How to complete this task - Please find all lines in the data that hold the string "ratav" and copy them.

Study material -
[-14 -21  12 -38 -37  14 -10 -46  26  15  22  -2  24  32  42   1   0  36
   4  -2  -9  -5 -16   2   5  -6 -28  25  22 -45 -20 -83] : Seva
[  2  -7  12 -43 -49  15 -11 -31  26   6 -11  10   9  15   3  -2 -10  12
   9  -5 -23   5 -10  -8  -2  14   3  36  38 -17  -2 -87] : roz
[  8 -17 -22  25  14  10 -25 -10  47  24  42 -16  20 -12  -5  27 -15  84
 -28  39  18  39  -9   9 -46 -30   3 -34   0 -75  11  61] : gimud
[-42 -38  13 -51 -22  -6 -32 -13  45  -3  13  50  15  -2 -44  21   7  22
  -6  -3 -86  21  67   6 -59  -4  40 -39  21 -38 -34  19] : gimud
[ 14 -15 -16  38   2  26 -25 -10  49  42  29 -21  17   3   8  19 -24  81
 -28  41  13  32 -22  -2 -36 -28   9 -20  20 -73  -1  48] : nel
[  5  -6  11 -30 -47  15   5 -28  10  11 -12  -3  -9  28   8  -9   7  13
   7  -5   0   2 -34 -10   8   2  13  52  42   6  -5 -84] : roz
[ -40  -31   -1  -57  -31    3  -16  -19   64    3   17   11   33   19
  -21   22    6   27  -10   -5 -100   10   64  -12  -67    0   24  -46
   38  -34  -36    2] : Seva
[  5 -14 -17  45 -12  28 -24   4  36  22  42 -24  32  14  23  34 -23  81
 -29  23  52  30 -41  22 -37 -37 -11 -34   9 -76  -8  52] : razuv
[-18  -8   4 -43 -27  -3   1 -45   6   3   0  12  -1  14  -4  -5  19  24
   5   8 -29  10 -22  -2  -6   2   4  44  17 -15 -19 -72] : gimud
[-21  10  19 -50 -36   1  -7 -23  25  28  -1   7   6   7  11  -5  12  18
   7  -7 -26  -9 -21   8   4 -12 -14  34  24 -27 -32 -63] : Tok
[ 24 -17 -18  46 -18  40 -17   3  38  22  35 -35  21  19   6  26 -18  69
 -12  31  52  36 -19  -7 -46 -34  -3 -21  22 -68  28  35] : roz
[-27   6   8 -39 -27  -9  -8 -32  10   4   7  25   6  12   2  -8   8  15
   2  -3 -30   1 -28   0  -1  -1   8  55  45 -27 -21 -69] : Lofis
[-17   4  23 -29 -43  22 -28 -38  27  18  -3  31  14   4  27  -8 -19  13
  14   1 -32   7   4   1 -10   3 -15  19  25 -51 -14 -75] : Kar
[ 14  12 -16  23  -1  15 -15   9  56  48  21 -45  16  -9   9  18  -1  77
 -30  22  32  30 -29   5 -32 -43  -4 -14  15 -61   2  65] : Tok
[ -41  -37   13  -42  -28   16  -38  -24   59    9   20   52   34    7
  -33   19  -14   26    8    0 -108    7   63  -17  -53   -3   27  -47
   19  -61  -41   -3] : nel
[-20 -38   8 -44 -44  12 -23  -3  57   6   3  24   6  10 -36  21  -6   8
  -8  -5 -65  15  57  -7 -56   2  49 -25  37 -15 -23   3] : roz
[-23 -12   7 -35 -41  21  -9 -40  14  22   1  13  18  16  19   5 -12  17
   2   2 -27  11  -1   7 -10   1 -15  48  12 -42 -16 -88] : ratav
[ -37  -42    1  -53  -30    7  -22  -25   58   17   16   33   23   13
  -39   20   -4   27   -3    1 -114    5   61  -24  -57    4   43  -34
   34  -31  -44    2] : nel
[ -34  -27   10  -52  -42   11  -26  -14   54    5    1   32   19    8
  -22   15   -7   11   -4   -5 -107   15   73  -15  -69   -3   38  -59
   42  -27  -36   -5] : Kar
[  4 -11  -4  42   3  36 -16  -7  47  24  62 -20  27  21   8  24 -21  70
 -11  26  26  20 -32  -2 -34 -44  -4 -18  20 -87  -6  42] : dol
[  0   5 -17  12   1  12 -14  -1  65  51  43 -34  22  -8   1  22  -6  80
 -22  21  10  22 -17   2 -33 -38  -3 -20   5 -65  -5  64] : Tok
[  3 -14 -24  32  12  11 -17   3  43  30  55 -16  17  -4  -1  25 -12  70
 -17  30  33  30 -25   3 -42 -36   7  -3  18 -65   9  63] : Lofis
[-10  -5  10 -41 -30  17 -11 -33  24  13  25  13  25  33  18  -5  -1  14
   2   1 -30  -5 -21  -5   6  12   1  36  24 -42 -27 -81] : dol
[-10  13  10 -57 -43   1  -8 -24  38  22   5  -4  29  12  18  -8   5  26
  -8  -8 -36   3 -19  -6  12  -7 -10  28  18 -30 -17 -53] : Tok
[ -53  -32   -7  -54  -38    5  -28   -5   59   -9   12   45   55   16
  -23   34    3   26    0  -18 -106    2   60   -7  -84   -1   10  -66
   23  -58  -39  -15] : razuv
[-24 -30  16 -40 -26   5 -26  -8  54   8  -3  44  35  24 -15  21  -5  34
  -2 -20 -93   9  63 -19 -68  11  22 -38  14 -43 -10 -11] : mubi
[  7  -9 -33  36  -1  29   5   3  33  31  18 -39  16   5   8  28 -18  66
 -32  29  25  42 -20  -2 -49 -29   5   7  -2 -50   8  39] : ratav
[-34 -30  16 -49 -37  17 -21 -15  47  18  -5  36   2   5 -28  11   0   6
  -3  -2 -94  13  66  -8 -73   4  45 -44  36 -21 -41   2] : Kar
[-35 -30  14 -37 -23   0 -28   0  51  13   2  48  17  11 -21  20  -4  19
   3 -14 -90   3  77  -5 -71   9  33 -32  16 -30 -20   3] : mubi
[ 10 -17  -7  49  11  22 -18   1  44  46  35 -20   7  -2  11  28 -24  89
  -9  23  37  18 -14   3 -57 -32  -4 -15  10 -69  13  59] : mubi
[-20  -8   5 -40 -34   9 -10 -31  18  23   3  20  27  15  27   4 -13  24
 -10  -3 -28   9  -2  13   0   8  -6  42   8 -43 -16 -82] : ratav
[ 29 -17 -15  50 -15  39 -15  10  42  19  35 -36  24  19   8  28 -23  67
 -21  31  55  42 -23  -9 -43 -35  -2 -25  13 -65  29  52] : roz
[ 10 -11 -22  21  19  26 -13  -1  53  37  56 -27  28   3   5  21  -9  75
 -16  30  21  12 -25  -2 -44 -24   5 -30  11 -88  -6  42] : dol
[-26  -6   8 -38 -32   1  13 -46  22  11   9  -6   6  32  28  -3  16  30
   9  -6 -29 -15 -26  -7  -5 -16 -16  43  41 -18 -27 -82] : Seva
[  6  -6 -13  39   0  20 -11   9  29  24  32 -34  33   1  18  34 -29  79
 -35  22  40  44 -24  12 -28 -35  -1 -16  -4 -75  -5  53] : ratav
[-35 -33  -7 -51 -42   7 -22  -7  58   3  -1  28  26  10 -25  26   1  13
 -16  -4 -90  12  50   4 -77   1  31 -45  32 -22 -35   1] : razuv
[ -51  -27   -3  -50  -31    1  -14   -1   53    8   -1   39   20    6
  -29   29   -7    8  -19   -9 -102   21   75    5  -62    5   47  -13
   10  -25  -41   -5] : ratav
[-34 -29  24 -37 -23   1 -23   3  48  15  -6  47   9   7 -26  15   8  18
   5 -13 -85   3  69  -2 -76   2  37 -33  21 -29 -21   9] : mubi
[-15 -13  16 -35 -31   6  -3 -49   3   6  -5  17  -8   7  -6  -4  15  28
   4   9 -19   7 -24   5 -10  -8  -3  49  28 -26 -10 -72] : gimud
[-39 -30   2 -43 -45  10 -26  -4  58   0  -3  39  25  15 -27  22  -6  11
 -19  -4 -97  14  53   8 -78  -1  33 -45  46 -24 -30   9] : razuv
[ 12 -25 -20  37  17  29 -24 -18  49  59  43 -20   2  -6   3  16 -17  79
  -8  40  25  20 -17  -2 -35 -27   8 -20   4 -67  -9  54] : nel
[-29   7   3 -36 -32  -6 -23 -37  30   4  24  34  30  16   7  -1  -7  22
  -1  -1 -48  11  -9  -3  -5   1  -3  43  37 -49  -5 -65] : Lofis
[-22 -12  11 -41 -22   4   3 -50   7  36  -1  18 -18  15   2 -10  17  18
  14   8 -35 -15 -27  -5   6   9  16  51  21  -8 -48 -80] : nel
[ -35  -35   -2  -64  -25   14  -10  -17   55   13   21   31   22   24
  -41   19   13    7  -10   -2 -107   -2   57  -18  -66   18   47  -20
   32  -29  -42  -15] : dol
[  7  10  -1  29  -7  17 -15   2  51  42  33 -34  29   4   8  27  -4  83
 -23  14  28  33 -31   6 -23 -43 -14 -14  11 -71   2  62] : Tok
[-18  -6  16 -42 -26   0  -6 -46   4   6 -10  19  -4   3  -8 -10  12  28
   5   8 -31   5 -25   5 -11  -5   0  33  37 -26 -15 -70] : gimud
[ -32  -30    7  -61  -21   11  -21   -7   64   -7   29   32   58   17
  -30   26    6   24   -1  -12 -104    2   54  -24  -65    1   24  -56
   22  -70  -37  -13] : dol
[-37 -29  12 -45 -20  -4 -16   3  44  17  -5  45   9  12 -27  16   8  15
   1 -15 -96  -2  74  -7 -77  16  44 -29  22 -16 -26   6] : mubi
[  8 -11 -16  42  -2  26  -8  -9  42  17  51 -52  37  27  29  30 -16  90
 -21  22  40  32 -36  -6 -29 -41 -22 -28  12 -75  -4  47] : Seva
[  7   4  -4  41  -7  27 -24  -7  48  34  34 -25  21  -1  25  16 -23  75
 -18  27  28  39 -20  -1 -38 -37   2 -36  11 -79  -4  49] : Kar
[-51 -35  -1 -49 -37   3 -26  -2  55   6  11  44  25   7 -25  25   5  19
  -9 -11 -82  -1  53  12 -74  -5  33 -46  28 -39 -49   6] : razuv
[  8 -20 -11  45   5  32 -28 -17  44  49  51 -18  17   8   8  19 -25  86
 -13  37  28  28 -24  -1 -25 -32   3 -21   7 -80 -12  56] : nel
[-16 -13   6 -32 -52  14 -25 -31  25   3  10  19  30  23  27   2 -15  23
  -2  -3 -26  -1 -17  13  -7  -7 -17   5  31 -38 -17 -69] : razuv
[-18  -5   9 -36 -32  -1 -11 -43  21   1  -3  25   2  18  -1  -7   2  23
  -1   7 -45  18 -15   2  -3  -1   7  42  27 -18  -9 -68] : gimud
[-47 -28  11 -51 -39  16 -28 -10  47   3  23  47  28  16 -13  14  -4   3
  18 -10 -96   8  76 -15 -58   3  27 -55  12 -39 -44 -12] : Kar
[  7   1 -12  21   5  12 -12  13  50  49  47 -40  21 -13   5  25  -3  77
 -19  21  38  21 -20   9 -31 -44  -7 -26  -1 -67  -7  83] : Tok
[ 22 -16 -10  40   1  21 -12   2  43  38  24 -30  16   8  15  23 -18  90
 -26  24  28  27 -20  -6 -53 -27   7 -18   8 -59  23  54] : mubi
[ -45  -16   17  -69  -42    0  -26  -17   75   10   19   31   50    2
  -34   32    1   35   -7  -18 -109    8   58  -12  -50  -13   10  -38
   20  -60  -35   -2] : Tok
[-42 -24  21 -46 -34  13 -32  -4  44  14   5  51   9   7 -13   8  -4   3
  -1  -9 -82   8  70   4 -55   6  44 -50  23 -35 -50   2] : Kar
[-22  -7   1 -37 -35   9   6 -38  24  13  12  -7   1  37  34 -10  12  14
  11   2 -24  -7 -19  -1   2  -4  -9  45  30  -5 -24 -81] : Seva
[ -4 -12 -30  28   3  18 -19   2  54  38  33 -23  12 -10  12  27 -10  75
 -19  26  33  19 -30  21 -56 -31   2 -29   8 -64 -16  50] : razuv
[-30 -29  22 -41 -31   6 -27  -3  52  10  -3  48  29  21 -17  14  -1  31
   1 -21 -94   6  65 -12 -65   6  32 -31  22 -41 -10 -10] : mubi
[-29 -37  17 -48 -28   0 -16 -10  53  11  -3  40  35  20 -20  29   8  39
   0 -23 -96   3  62 -22 -80   5  21 -32  21 -42 -14 -15] : mubi
[ -2  -9  21 -26 -35  11 -15 -40  25  23  -5  22  15  27  23  -7 -11  29
   8  -9 -37  -1  -1 -11 -14   7 -14  31  25 -29  13 -76] : mubi
[  5 -14  -6  52   2  30 -24 -18  45  36  51 -14  22   6   5  25 -33  80
  -9  36  20  30 -25  -5 -26 -38  -7 -17   9 -78  -1  57] : nel
[  9  -1  -8  38  -2  28 -13 -11  38  30  36 -24  18   5  18  18 -21  70
  -9  22  19  31 -20 -12 -40 -34  -2 -39   7 -65  -1  47] : Kar
[-16 -35  -1 -54 -43   9 -15  -6  54   3   0  10   8   3 -45  17   2   9
  -5  -1 -77  12  61 -18 -65   2  48 -38  45  -8 -16   1] : roz
[  2   0   2 -38 -45   8  -1 -33  13  12 -10  -1 -13  19   6 -13   7   1
   7   0 -13  -2 -16  -7  12  12  18  49  34  10  -4 -90] : roz
[  2   6 -19  11  -2  10 -24   3  70  49  45 -32  35 -15   6  29 -19  85
 -27  19  14  25 -11   7 -31 -33 -10 -21   8 -81  -2  65] : Tok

Solution to this exercise -
   2   2 -27  11  -1   7 -10   1 -15  48  12 -42 -16 -88] : ratav
 -32  29  25  42 -20  -2 -49 -29   5   7  -2 -50   8  39] : ratav
 -10  -3 -28   9  -2  13   0   8  -6  42   8 -43 -16 -82] : ratav
 -35  22  40  44 -24  12 -28 -35  -1 -16  -4 -75  -5  53] : ratav
   10  -25  -41   -5] : ratav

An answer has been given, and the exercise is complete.